- Work task:
From the entries below, tally the lines with "Which" in them and reply with that figure only.
=== Section Start ===
a =
148  145  154  145  107  127  139  130  124  148  126  145  120  129  115
131  112  129  116  109  114  129  111  120  113  147  120  114  115  109
129  107  119  147  120  134  116  125  136  111  112  147  103  117  136
111  123  131  124  139  142  134  114  102  134  110  145  129  105  125
139  126  152  146  131  147  137  103  129  124  151  119  128  127  124
Counting starts at 1.
What is the entry just left of the smallest entry?
Answer: 114
The entry directly above the centre entry: 111
What is the bottom-left entry?
Answer: 139
The entry in row 3 and column 1: 129
What is the minimum?
Answer: 102
What is the top-left entry?
Answer: 148
The entry in row 1 and column 3 -> 154
What is the entry directly above 152?
Answer: 131
The bottom-right entry -> 124
The entry in row 2 and column 1 is 131
What is the entry just right of 146?
Answer: 131
What is the bottom entry of the column that holds the largest entry?
Answer: 152
The entry directly above 142 -> 134
The entry in row 3 and column 3 is 119
What is the centre entry?
Answer: 125
The entry directly above 146 -> 124
What is the entry just right of the largest entry?
Answer: 145
The entry at row 1, column 2 is 145
The entry directly above 113 is 148

x =
array([[132, 119, 144, 121, 112, 137, 125, 118, 142, 111, 121, 120, 141,
        141],
       [146, 123, 151, 113, 112, 131, 140, 119, 113, 135, 139, 129, 114,
        151],
       [109, 101, 128, 147, 143, 135, 150, 128, 134, 128, 126, 126, 112,
        114],
       [130, 124, 118, 120, 122, 128, 150, 102, 157, 132, 146, 139, 114,
        128],
       [115, 138, 143, 135, 123, 109, 125, 138, 139, 146, 116, 123, 121,
        144],
       [148, 113, 132, 128, 150, 116, 147, 128, 120, 126, 113, 135, 124,
        123],
       [136, 155, 132, 136, 117, 129, 146, 123, 128, 126, 115, 115, 109,
        120],
       [121, 116, 120, 122, 134, 136, 110, 142, 129, 153, 141, 126, 103,
        126],
       [143, 128, 114, 141, 126, 119, 108, 114, 130, 138, 123, 131, 123,
        150]])
The entry just right of the smallest entry: 128
Which number is the maximum?
Answer: 157
The entry just left of the largest entry: 102
Which number is the minimum?
Answer: 101
Which number is the entry just left of the smallest entry?
Answer: 109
=== Section End ===
- Written answer:
3